INFORMATION SHOWN:
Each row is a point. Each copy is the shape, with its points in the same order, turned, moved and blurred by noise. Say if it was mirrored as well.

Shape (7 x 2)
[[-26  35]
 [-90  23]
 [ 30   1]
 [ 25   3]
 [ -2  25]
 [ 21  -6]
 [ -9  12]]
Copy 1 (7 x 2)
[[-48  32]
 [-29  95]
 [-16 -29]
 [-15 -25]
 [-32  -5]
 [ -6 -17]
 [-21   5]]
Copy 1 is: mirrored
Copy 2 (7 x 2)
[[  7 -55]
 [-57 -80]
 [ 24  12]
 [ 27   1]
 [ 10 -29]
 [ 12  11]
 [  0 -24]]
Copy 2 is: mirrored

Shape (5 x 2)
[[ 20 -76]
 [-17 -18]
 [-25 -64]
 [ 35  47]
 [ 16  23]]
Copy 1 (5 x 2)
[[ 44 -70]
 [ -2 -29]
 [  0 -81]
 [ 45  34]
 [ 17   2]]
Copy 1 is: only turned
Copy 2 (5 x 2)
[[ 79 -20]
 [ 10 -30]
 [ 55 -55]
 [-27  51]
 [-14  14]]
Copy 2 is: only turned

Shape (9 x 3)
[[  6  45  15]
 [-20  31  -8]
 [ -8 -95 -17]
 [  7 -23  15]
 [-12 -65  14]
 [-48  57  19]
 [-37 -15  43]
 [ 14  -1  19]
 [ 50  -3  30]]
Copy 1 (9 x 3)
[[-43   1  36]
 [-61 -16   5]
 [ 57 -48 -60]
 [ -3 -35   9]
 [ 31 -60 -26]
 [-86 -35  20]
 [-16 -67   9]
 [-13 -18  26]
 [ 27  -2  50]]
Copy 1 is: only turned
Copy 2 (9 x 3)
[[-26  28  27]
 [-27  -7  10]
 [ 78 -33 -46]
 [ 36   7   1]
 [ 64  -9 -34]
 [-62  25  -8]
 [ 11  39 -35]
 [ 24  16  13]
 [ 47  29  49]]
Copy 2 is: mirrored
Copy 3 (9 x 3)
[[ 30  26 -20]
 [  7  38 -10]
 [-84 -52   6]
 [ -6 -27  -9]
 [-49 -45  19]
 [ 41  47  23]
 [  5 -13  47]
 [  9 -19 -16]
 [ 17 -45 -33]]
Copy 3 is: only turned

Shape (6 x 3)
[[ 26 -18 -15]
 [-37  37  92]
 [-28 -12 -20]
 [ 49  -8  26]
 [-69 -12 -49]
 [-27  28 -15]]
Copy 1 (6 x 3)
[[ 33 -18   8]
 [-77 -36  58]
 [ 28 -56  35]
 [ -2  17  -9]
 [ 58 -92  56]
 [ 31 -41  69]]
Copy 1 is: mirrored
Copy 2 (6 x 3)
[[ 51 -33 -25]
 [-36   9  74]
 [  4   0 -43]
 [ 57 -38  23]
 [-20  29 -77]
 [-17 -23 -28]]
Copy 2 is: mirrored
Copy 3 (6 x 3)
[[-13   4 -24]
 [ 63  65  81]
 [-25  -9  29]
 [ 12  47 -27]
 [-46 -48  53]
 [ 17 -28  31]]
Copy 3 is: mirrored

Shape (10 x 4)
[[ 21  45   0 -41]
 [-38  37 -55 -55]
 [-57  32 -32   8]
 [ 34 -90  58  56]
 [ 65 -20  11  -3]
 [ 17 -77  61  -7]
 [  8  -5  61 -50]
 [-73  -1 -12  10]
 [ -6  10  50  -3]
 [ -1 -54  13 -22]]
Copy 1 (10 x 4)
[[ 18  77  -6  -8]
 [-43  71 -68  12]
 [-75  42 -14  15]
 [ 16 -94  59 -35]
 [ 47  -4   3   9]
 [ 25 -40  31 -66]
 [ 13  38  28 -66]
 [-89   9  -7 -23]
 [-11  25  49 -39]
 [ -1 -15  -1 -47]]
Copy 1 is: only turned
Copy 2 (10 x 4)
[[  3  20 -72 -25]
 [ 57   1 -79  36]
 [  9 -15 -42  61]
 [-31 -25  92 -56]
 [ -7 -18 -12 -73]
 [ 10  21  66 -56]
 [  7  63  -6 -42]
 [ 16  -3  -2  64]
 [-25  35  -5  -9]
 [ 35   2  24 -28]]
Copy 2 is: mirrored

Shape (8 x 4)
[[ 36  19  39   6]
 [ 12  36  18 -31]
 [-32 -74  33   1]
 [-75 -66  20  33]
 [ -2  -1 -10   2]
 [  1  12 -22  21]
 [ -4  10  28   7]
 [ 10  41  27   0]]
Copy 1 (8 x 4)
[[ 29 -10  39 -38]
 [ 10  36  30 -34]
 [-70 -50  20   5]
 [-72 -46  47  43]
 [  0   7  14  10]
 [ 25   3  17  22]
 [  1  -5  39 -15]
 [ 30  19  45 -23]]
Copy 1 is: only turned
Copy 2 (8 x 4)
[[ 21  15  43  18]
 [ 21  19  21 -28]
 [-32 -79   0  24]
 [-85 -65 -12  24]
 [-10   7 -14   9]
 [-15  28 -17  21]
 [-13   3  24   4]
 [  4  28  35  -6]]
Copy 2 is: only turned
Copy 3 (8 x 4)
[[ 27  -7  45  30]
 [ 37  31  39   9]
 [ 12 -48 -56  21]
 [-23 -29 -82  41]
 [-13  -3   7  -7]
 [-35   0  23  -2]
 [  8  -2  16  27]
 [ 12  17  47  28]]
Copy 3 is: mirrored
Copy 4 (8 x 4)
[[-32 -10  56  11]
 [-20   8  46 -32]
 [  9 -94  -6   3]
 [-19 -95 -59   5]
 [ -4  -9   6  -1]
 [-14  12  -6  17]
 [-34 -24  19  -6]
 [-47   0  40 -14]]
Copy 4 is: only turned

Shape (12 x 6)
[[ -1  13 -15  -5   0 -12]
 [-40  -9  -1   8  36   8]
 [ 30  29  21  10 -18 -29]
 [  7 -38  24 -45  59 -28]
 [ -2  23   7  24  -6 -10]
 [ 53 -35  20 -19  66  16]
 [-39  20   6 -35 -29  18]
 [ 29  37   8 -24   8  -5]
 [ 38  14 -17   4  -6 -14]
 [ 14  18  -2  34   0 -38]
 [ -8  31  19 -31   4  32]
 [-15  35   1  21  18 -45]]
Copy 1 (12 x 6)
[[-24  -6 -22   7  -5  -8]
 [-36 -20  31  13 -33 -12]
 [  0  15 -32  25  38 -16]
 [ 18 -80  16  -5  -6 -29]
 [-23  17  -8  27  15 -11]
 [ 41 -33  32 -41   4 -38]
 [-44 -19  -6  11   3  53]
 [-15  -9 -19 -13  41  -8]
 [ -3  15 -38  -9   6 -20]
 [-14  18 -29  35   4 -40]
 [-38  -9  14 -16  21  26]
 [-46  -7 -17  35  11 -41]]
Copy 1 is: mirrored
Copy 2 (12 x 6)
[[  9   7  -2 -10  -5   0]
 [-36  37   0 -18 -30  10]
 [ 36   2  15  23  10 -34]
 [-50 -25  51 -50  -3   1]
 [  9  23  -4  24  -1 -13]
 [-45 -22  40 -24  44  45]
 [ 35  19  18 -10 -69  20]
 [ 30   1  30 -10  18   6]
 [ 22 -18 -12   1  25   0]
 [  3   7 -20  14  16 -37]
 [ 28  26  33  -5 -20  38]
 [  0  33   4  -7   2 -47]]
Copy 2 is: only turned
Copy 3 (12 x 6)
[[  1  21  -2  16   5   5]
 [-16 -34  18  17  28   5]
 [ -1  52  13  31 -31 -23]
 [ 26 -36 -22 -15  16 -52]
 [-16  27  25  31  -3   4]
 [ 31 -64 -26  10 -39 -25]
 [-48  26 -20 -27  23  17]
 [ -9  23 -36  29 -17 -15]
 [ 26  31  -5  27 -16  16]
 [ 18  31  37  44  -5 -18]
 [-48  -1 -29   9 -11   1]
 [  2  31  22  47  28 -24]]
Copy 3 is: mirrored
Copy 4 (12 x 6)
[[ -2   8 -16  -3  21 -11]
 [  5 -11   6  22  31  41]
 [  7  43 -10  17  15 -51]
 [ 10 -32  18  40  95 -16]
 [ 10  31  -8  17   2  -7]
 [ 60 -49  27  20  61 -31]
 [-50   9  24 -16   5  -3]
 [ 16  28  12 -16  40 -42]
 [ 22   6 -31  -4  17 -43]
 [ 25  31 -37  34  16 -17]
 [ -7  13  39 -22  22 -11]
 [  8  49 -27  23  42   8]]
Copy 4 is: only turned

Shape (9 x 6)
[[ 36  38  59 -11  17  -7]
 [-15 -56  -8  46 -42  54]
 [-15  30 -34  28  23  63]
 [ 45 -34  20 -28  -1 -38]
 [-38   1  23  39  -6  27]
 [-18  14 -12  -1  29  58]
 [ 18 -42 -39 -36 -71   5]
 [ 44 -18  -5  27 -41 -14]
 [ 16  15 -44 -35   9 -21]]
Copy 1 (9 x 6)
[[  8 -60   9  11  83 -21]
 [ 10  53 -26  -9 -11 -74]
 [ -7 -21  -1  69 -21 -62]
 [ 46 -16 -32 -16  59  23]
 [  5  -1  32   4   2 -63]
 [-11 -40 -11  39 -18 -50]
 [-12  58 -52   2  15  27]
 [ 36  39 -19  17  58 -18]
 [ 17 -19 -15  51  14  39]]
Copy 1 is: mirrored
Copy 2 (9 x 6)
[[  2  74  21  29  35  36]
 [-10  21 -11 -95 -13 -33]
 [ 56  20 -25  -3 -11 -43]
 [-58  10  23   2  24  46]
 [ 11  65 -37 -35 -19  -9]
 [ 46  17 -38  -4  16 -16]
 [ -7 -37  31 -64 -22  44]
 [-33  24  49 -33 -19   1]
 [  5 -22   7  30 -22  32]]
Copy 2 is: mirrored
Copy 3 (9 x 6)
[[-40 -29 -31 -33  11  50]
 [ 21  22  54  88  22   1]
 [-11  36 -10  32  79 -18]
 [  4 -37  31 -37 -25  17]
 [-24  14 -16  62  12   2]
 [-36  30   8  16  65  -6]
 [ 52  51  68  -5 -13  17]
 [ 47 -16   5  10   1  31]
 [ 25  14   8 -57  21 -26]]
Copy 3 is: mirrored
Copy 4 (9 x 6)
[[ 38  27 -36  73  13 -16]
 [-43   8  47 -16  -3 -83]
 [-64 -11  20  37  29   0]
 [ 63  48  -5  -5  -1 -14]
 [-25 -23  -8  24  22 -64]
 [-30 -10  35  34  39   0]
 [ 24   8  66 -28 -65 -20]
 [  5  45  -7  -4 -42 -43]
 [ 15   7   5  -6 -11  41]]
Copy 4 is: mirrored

WORK ORDER: Print, please, the lines from the first line of the material through the line that contains "Shape (10 x 4)", exactly as written and with nothing added.

SOLUTION TO THIS TASK:
Each row is a point. Each copy is the shape, with its points in the same order, turned, moved and blurred by noise. Say if it was mirrored as well.

Shape (7 x 2)
[[-26  35]
 [-90  23]
 [ 30   1]
 [ 25   3]
 [ -2  25]
 [ 21  -6]
 [ -9  12]]
Copy 1 (7 x 2)
[[-48  32]
 [-29  95]
 [-16 -29]
 [-15 -25]
 [-32  -5]
 [ -6 -17]
 [-21   5]]
Copy 1 is: mirrored
Copy 2 (7 x 2)
[[  7 -55]
 [-57 -80]
 [ 24  12]
 [ 27   1]
 [ 10 -29]
 [ 12  11]
 [  0 -24]]
Copy 2 is: mirrored

Shape (5 x 2)
[[ 20 -76]
 [-17 -18]
 [-25 -64]
 [ 35  47]
 [ 16  23]]
Copy 1 (5 x 2)
[[ 44 -70]
 [ -2 -29]
 [  0 -81]
 [ 45  34]
 [ 17   2]]
Copy 1 is: only turned
Copy 2 (5 x 2)
[[ 79 -20]
 [ 10 -30]
 [ 55 -55]
 [-27  51]
 [-14  14]]
Copy 2 is: only turned

Shape (9 x 3)
[[  6  45  15]
 [-20  31  -8]
 [ -8 -95 -17]
 [  7 -23  15]
 [-12 -65  14]
 [-48  57  19]
 [-37 -15  43]
 [ 14  -1  19]
 [ 50  -3  30]]
Copy 1 (9 x 3)
[[-43   1  36]
 [-61 -16   5]
 [ 57 -48 -60]
 [ -3 -35   9]
 [ 31 -60 -26]
 [-86 -35  20]
 [-16 -67   9]
 [-13 -18  26]
 [ 27  -2  50]]
Copy 1 is: only turned
Copy 2 (9 x 3)
[[-26  28  27]
 [-27  -7  10]
 [ 78 -33 -46]
 [ 36   7   1]
 [ 64  -9 -34]
 [-62  25  -8]
 [ 11  39 -35]
 [ 24  16  13]
 [ 47  29  49]]
Copy 2 is: mirrored
Copy 3 (9 x 3)
[[ 30  26 -20]
 [  7  38 -10]
 [-84 -52   6]
 [ -6 -27  -9]
 [-49 -45  19]
 [ 41  47  23]
 [  5 -13  47]
 [  9 -19 -16]
 [ 17 -45 -33]]
Copy 3 is: only turned

Shape (6 x 3)
[[ 26 -18 -15]
 [-37  37  92]
 [-28 -12 -20]
 [ 49  -8  26]
 [-69 -12 -49]
 [-27  28 -15]]
Copy 1 (6 x 3)
[[ 33 -18   8]
 [-77 -36  58]
 [ 28 -56  35]
 [ -2  17  -9]
 [ 58 -92  56]
 [ 31 -41  69]]
Copy 1 is: mirrored
Copy 2 (6 x 3)
[[ 51 -33 -25]
 [-36   9  74]
 [  4   0 -43]
 [ 57 -38  23]
 [-20  29 -77]
 [-17 -23 -28]]
Copy 2 is: mirrored
Copy 3 (6 x 3)
[[-13   4 -24]
 [ 63  65  81]
 [-25  -9  29]
 [ 12  47 -27]
 [-46 -48  53]
 [ 17 -28  31]]
Copy 3 is: mirrored

Shape (10 x 4)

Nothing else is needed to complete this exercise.